> Your instructions: Across the records below, count the lines that contain "keepdims" and write down only the count.

> Data for processing:

----------

Here is a tiny trained network, its code and every weight. The questions are about switching its units off for an input and a target symbol, where a switched-off unit gives its printed mean instead of its output.

import numpy as np


def w(rows, s, z=0):
    codes = np.array(rows[::2]) - 128.0
    scale = np.full(codes.shape[1], s)
    scale[-1] = z or s
    return codes * scale


def f(y):
    return np.maximum(y, 0)


def softmax(a):
    e = np.exp(a - a.max(-1, keepdims=True))
    return e / e.sum(-1, keepdims=True)


def log_softmax(a):
    a = a - a.max(-1, keepdims=True)
    return a - np.log(np.exp(a).sum(-1, keepdims=True))


def net(x, mask):
    ids = ['αγδζηθξτ'.index(c) for c in x.split()]
    T = len(ids)
    res = E[ids] + P[:T]
    q, k, v = (res @ M[0].T for M in (Q, K, V))
    z = softmax(np.where(np.tri(T) > 0, q @ k.T / 4**0.5, -1e9)) @ v
    res = res + np.where(mask[0], z, O[0][:, -1]) @ O[0][:, :-1]
    y = f(res @ A[0][:, :-1].T + A[0][:, -1])
    res = res + np.where(mask[1:9], y, B[0][:, -1]) @ B[0][:, :-1]
    return log_softmax(res[-1] @ U[:, :-1].T + U[:, -1])


Q, K, V, O, A, B = {}, {}, {}, {}, {}, {}
E = w([
[82,132,116,65,107,127,101,91,185,121,138],'α',
[68,168,166,140,211,147,5,140,140,159,92],'γ',
[58,104,87,163,219,215,122,192,122,99,84],'δ',
[100,170,163,96,170,93,160,103,136,182,169],'ζ',
[65,172,131,156,99,163,101,121,147,100,110],'η',
[106,88,104,151,227,106,201,130,165,56,124],'θ',
[78,113,164,131,188,153,135,55,119,100,87],'ξ',
[108,204,88,110,128,103,121,166,142,94,118],'τ',
],0.023)
P = w([
[33,83,59,168,138,68,145,117,96,173,141],'0',
[140,70,113,93,175,107,23,143,149,35,145],'1',
[126,177,142,66,230,164,144,175,208,136,71],'2',
[73,52,114,188,85,118,172,138,105,171,193],'3',
[209,108,101,123,142,116,94,40,82,88,162],'4',
[123,187,141,73,227,162,142,164,214,130,74],'5',
[40,83,113,203,103,67,155,111,118,138,139],'6',
[243,104,111,158,134,163,127,5,85,115,190],'7',
],0.014)
Q[0] = w([
[56,59,129,129,107,83,140,54,118,112,191],'head 1',
[96,173,220,15,169,151,131,77,222,181,127],'head 1',
[36,198,86,158,127,199,162,100,196,126,2],'head 1',
[129,216,113,100,210,121,207,159,200,133,120],'head 1',
],0.0098)
K[0] = w([
[128,75,208,128,86,100,185,101,208,107,122],'head 1',
[35,127,126,102,178,74,89,57,128,173,156],'head 1',
[53,145,88,188,96,94,117,130,69,113,33],'head 1',
[83,169,47,123,163,12,161,155,46,118,150],'head 1',
],0.011)
V[0] = w([
[64,121,76,161,22,166,112,227,178,146,66],'head 1',
[151,113,210,220,101,249,94,107,99,237,2],'head 1',
[131,169,42,63,61,253,121,22,155,36,250],'head 1',
[193,190,147,72,26,5,84,208,210,142,146],'head 1',
],0.006)
O[0] = w([
[161,79,24,115,100,152,130,74,95,156,112,93],'head 1',
[82,81,101,28,122,163,169,101,129,121,120,1],'head 1',
[88,203,52,151,130,39,29,138,163,89,51,77],'head 1',
[141,137,132,162,70,175,135,112,254,105,134,18],'head 1',
],0.011,0.009)
A[0] = w([
[153,169,103,157,175,113,45,93,97,119,202,131],'neuron 1',
[45,80,93,137,86,81,117,108,134,225,116,30],'neuron 2',
[241,158,183,188,125,146,172,177,98,147,141,83],'neuron 3',
[170,185,213,38,161,147,108,164,177,98,107,163],'neuron 4',
[69,139,121,133,58,57,149,161,156,102,216,170],'neuron 5',
[92,145,110,175,90,153,211,129,114,245,177,156],'neuron 6',
[255,140,91,133,78,158,52,67,159,116,98,2],'neuron 7',
[195,177,121,213,157,126,120,87,222,131,143,162],'neuron 8',
],0.0089,0.0039)
B[0] = w([
[151,31,104,132,117,144,148,161,92,122,114,254],'neuron 1',
[66,179,177,121,116,211,189,61,198,120,93,163],'neuron 2',
[88,106,97,101,116,192,144,46,155,218,97,229],'neuron 3',
[101,93,102,221,58,95,162,106,119,55,63,219],'neuron 4',
[171,85,124,56,149,1,95,130,66,134,65,189],'neuron 5',
[192,155,160,156,147,145,123,220,203,7,151,215],'neuron 6',
[157,100,223,180,128,119,248,142,117,225,121,158],'neuron 7',
[136,192,76,84,148,208,92,149,93,150,202,242],'neuron 8',
],0.0084,0.015)
U = w([
[93,139,185,122,133,222,93,116,144,219,235,166],'α',
[118,191,220,111,165,101,129,226,134,132,98,69],'γ',
[164,160,129,174,137,143,38,175,104,2,138,177],'δ',
[169,72,169,163,103,130,164,118,87,208,122,153],'ζ',
[137,120,141,116,109,186,180,177,114,80,147,2],'η',
[98,155,146,212,130,165,153,124,178,83,113,76],'θ',
[142,168,184,68,139,148,154,79,62,210,188,123],'ξ',
[127,137,125,69,179,113,115,126,194,186,76,188],'τ',
],0.0085,0.0056)

Each question gives the input, a string of symbols that net reads in full, and the target symbol t.
The units are the heads (4 rows each of Q, K, V and O) and the neurons (one row each of A and B). Each row of codes is followed by its name. A weight is (code - 128) times the scale printed after its matrix; where a second scale follows, it is the last column's (O, A, B and U).
mask holds one flag per unit, heads first, then neurons. A switched-off unit (its flag False) gives its mean, the last column of its rows in O or B, instead of its output. The means were averaged over made-up inputs and are rounded, as every weight is.
A unit's drop is (log p(t) with every unit on - log p(t) with that unit switched off) / (log p(t) with every unit on - log p(t) with every unit switched off).
The circuit of an input: a set's keep is (log p(t) with only the set's units on - log p(t) with every unit switched off) / (log p(t) with every unit on - log p(t) with every unit switched off). Starting from all 9 units, units are removed one at a time, each time the one whose removal leaves the highest keep (on an exact tie, the one counted first), for as long as the keep stays at least 0.8.
circuit, biggest first: the units of the circuit, biggest drop first
unit that matters most: the unit with the biggest drop
top k neurons: the k neurons with the biggest drops, biggest first
drop of u: that unit's drop, to one decimal
input θ γ η γ θ, target ζ: top 2 neurons : neuron 3; neuron 6
input ζ θ ξ τ θ τ, target θ: circuit, biggest first : neuron 4; head 1
input θ η τ δ γ δ, target ζ: circuit, biggest first : head 1; neuron 8; neuron 3
input ζ τ η ζ η, target ζ: circuit, biggest first : neuron 7; neuron 6; head 1
input τ θ η δ ζ, target δ: circuit, biggest first : head 1; neuron 4
input α α η, target δ: top 2 neurons : neuron 3; neuron 8
input τ ξ α, target α: circuit, biggest first : head 1; neuron 8
input γ ζ γ, target η: circuit, biggest first : head 1; neuron 4
input τ ζ α τ ζ τ, target α: circuit, biggest first : head 1; neuron 8; neuron 6
input ξ δ θ, target γ: top 2 neurons : neuron 3; neuron 1
input τ τ ξ γ ζ ζ τ τ, target α: unit that matters most : neuron 8
input δ γ η, target ξ: top 2 neurons : neuron 4; neuron 1
input η τ θ ζ τ, target ζ: circuit, biggest first : neuron 7; neuron 6; head 1
input α α ζ θ τ ζ, target δ: circuit, biggest first : head 1; neuron 3
input τ ζ ξ ζ τ, target ζ: top 2 neurons : neuron 7; neuron 1
input δ τ α θ δ, target ζ: circuit, biggest first : neuron 6
input ζ δ δ γ ζ ζ ζ γ, target ζ: top 2 neurons : neuron 6; neuron 8
input ζ γ α ζ γ ζ ζ ξ, target δ: top 3 neurons : neuron 3; neuron 7; neuron 2
input ζ ζ τ δ ζ ζ ζ α, target δ: top 4 neurons : neuron 3; neuron 8; neuron 4; neuron 2
input θ α ξ, target ζ: top 2 neurons : neuron 8; neuron 4
input θ τ ζ, target ζ: top 2 neurons : neuron 3; neuron 4
input ζ γ θ ζ δ α, target θ: unit that matters most : neuron 4
input ζ θ ζ ζ ζ ζ α ζ, target α: drop of neuron 3 : 0.5
input η α δ τ, target δ: drop of neuron 7 : 0.1
input τ ξ ζ γ ζ θ, target α: drop of neuron 8 : 0.4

----------

> Solution for this task: 4